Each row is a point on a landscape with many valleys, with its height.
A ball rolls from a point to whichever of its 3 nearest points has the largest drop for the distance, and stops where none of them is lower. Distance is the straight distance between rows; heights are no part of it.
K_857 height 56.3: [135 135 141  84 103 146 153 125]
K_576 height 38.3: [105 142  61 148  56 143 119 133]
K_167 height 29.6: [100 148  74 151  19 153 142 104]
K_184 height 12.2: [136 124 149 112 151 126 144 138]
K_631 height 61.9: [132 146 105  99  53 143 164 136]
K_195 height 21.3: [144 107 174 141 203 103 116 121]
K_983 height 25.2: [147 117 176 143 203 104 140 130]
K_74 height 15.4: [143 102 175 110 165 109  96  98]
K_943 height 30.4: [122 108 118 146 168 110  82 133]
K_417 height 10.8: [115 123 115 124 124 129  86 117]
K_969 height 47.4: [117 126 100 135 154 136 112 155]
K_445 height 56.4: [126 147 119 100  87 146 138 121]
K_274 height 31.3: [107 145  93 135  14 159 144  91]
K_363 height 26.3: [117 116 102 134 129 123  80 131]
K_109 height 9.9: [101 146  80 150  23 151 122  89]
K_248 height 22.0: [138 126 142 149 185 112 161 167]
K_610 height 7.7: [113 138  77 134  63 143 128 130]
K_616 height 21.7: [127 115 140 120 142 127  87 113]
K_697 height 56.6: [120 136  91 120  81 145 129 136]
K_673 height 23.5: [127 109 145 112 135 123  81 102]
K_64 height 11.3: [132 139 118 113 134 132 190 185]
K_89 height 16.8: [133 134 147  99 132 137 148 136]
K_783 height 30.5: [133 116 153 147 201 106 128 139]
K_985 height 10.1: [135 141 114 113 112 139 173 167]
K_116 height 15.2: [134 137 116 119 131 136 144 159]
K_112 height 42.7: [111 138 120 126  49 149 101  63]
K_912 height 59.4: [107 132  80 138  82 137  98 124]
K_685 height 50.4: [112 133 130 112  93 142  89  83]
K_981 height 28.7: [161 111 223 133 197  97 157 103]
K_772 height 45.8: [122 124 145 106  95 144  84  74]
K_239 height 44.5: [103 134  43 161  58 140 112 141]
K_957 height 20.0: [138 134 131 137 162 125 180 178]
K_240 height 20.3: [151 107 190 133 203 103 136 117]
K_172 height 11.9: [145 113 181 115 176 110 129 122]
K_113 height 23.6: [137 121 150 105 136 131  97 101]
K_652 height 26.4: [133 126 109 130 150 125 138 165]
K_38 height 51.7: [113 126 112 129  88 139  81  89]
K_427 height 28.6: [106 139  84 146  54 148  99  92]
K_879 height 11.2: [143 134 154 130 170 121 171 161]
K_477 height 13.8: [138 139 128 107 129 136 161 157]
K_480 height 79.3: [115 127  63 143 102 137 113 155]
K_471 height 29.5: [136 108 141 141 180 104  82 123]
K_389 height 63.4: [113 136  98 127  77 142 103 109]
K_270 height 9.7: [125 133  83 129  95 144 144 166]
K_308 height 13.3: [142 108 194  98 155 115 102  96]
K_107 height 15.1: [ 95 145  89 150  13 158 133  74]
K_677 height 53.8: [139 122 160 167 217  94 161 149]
· · ·
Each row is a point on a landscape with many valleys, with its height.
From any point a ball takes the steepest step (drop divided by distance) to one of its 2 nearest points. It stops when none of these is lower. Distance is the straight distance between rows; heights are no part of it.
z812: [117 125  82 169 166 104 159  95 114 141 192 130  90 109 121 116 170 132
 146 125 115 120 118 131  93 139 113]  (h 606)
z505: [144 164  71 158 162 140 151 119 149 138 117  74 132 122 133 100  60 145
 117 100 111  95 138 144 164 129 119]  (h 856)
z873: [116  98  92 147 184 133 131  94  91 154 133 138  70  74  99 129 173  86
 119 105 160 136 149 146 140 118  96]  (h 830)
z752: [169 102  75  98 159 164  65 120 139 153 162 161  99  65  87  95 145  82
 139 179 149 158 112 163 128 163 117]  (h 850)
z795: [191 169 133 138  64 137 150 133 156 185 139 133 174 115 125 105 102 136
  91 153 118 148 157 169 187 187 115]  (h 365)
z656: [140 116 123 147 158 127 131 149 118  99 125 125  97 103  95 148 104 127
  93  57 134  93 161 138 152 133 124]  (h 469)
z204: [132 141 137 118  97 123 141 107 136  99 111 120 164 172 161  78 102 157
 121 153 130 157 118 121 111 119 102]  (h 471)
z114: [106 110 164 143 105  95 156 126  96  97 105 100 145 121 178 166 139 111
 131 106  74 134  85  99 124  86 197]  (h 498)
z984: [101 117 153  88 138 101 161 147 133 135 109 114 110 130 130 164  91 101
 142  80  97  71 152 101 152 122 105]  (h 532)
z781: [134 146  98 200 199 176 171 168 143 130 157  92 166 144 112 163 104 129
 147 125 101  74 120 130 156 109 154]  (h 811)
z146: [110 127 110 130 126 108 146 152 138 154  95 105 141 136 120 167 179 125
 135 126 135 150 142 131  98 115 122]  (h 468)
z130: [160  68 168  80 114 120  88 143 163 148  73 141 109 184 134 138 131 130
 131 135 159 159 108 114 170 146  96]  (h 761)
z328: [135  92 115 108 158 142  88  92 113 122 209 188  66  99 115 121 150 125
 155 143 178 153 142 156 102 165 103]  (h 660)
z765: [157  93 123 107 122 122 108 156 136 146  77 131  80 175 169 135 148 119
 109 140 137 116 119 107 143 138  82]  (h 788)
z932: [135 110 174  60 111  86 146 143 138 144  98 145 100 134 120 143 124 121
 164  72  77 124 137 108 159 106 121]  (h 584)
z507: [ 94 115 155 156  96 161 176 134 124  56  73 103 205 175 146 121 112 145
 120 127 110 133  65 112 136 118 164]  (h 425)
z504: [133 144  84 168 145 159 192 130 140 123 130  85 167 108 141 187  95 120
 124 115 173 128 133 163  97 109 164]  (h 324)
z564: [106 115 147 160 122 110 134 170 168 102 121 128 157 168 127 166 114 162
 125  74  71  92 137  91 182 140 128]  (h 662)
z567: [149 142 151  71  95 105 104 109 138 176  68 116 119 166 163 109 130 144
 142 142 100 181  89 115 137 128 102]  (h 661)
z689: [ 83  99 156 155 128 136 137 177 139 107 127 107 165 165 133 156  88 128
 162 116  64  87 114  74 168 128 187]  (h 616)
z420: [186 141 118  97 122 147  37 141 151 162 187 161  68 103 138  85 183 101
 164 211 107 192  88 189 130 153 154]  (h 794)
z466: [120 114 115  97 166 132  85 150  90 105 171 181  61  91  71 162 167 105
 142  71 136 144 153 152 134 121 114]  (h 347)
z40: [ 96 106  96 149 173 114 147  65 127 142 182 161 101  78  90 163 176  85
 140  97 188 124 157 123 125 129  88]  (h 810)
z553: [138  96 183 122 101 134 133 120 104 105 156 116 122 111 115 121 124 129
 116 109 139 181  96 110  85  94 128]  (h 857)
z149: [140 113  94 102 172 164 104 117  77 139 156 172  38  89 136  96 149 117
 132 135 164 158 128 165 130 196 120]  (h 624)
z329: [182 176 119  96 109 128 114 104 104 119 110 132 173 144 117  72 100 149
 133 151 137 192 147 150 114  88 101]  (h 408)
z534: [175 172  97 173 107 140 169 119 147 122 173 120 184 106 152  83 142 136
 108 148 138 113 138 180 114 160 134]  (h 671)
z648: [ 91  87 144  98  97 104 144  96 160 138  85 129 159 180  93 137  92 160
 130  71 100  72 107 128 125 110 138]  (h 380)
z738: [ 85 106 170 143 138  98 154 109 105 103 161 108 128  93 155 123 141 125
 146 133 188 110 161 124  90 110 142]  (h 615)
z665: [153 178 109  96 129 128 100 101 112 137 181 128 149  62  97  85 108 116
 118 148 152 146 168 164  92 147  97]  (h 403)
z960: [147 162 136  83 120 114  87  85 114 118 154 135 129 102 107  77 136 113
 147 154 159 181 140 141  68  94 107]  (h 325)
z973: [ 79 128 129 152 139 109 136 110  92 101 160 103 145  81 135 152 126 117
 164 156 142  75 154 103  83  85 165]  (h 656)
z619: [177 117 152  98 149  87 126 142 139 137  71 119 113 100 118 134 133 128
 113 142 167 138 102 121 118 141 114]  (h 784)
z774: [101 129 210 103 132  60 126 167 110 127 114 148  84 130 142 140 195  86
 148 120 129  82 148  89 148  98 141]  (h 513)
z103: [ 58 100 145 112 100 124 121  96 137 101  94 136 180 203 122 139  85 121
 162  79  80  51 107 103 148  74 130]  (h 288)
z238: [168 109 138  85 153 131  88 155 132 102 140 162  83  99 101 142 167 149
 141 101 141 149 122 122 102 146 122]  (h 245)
· · ·
Try it:
Among the entries above, copy exactly only the lines starting with the one containing "124 137 108" and going through the one containing "136 144 153", both ends included.

Exercise solution:
 164  72  77 124 137 108 159 106 121]  (h 584)
z507: [ 94 115 155 156  96 161 176 134 124  56  73 103 205 175 146 121 112 145
 120 127 110 133  65 112 136 118 164]  (h 425)
z504: [133 144  84 168 145 159 192 130 140 123 130  85 167 108 141 187  95 120
 124 115 173 128 133 163  97 109 164]  (h 324)
z564: [106 115 147 160 122 110 134 170 168 102 121 128 157 168 127 166 114 162
 125  74  71  92 137  91 182 140 128]  (h 662)
z567: [149 142 151  71  95 105 104 109 138 176  68 116 119 166 163 109 130 144
 142 142 100 181  89 115 137 128 102]  (h 661)
z689: [ 83  99 156 155 128 136 137 177 139 107 127 107 165 165 133 156  88 128
 162 116  64  87 114  74 168 128 187]  (h 616)
z420: [186 141 118  97 122 147  37 141 151 162 187 161  68 103 138  85 183 101
 164 211 107 192  88 189 130 153 154]  (h 794)
z466: [120 114 115  97 166 132  85 150  90 105 171 181  61  91  71 162 167 105
 142  71 136 144 153 152 134 121 114]  (h 347)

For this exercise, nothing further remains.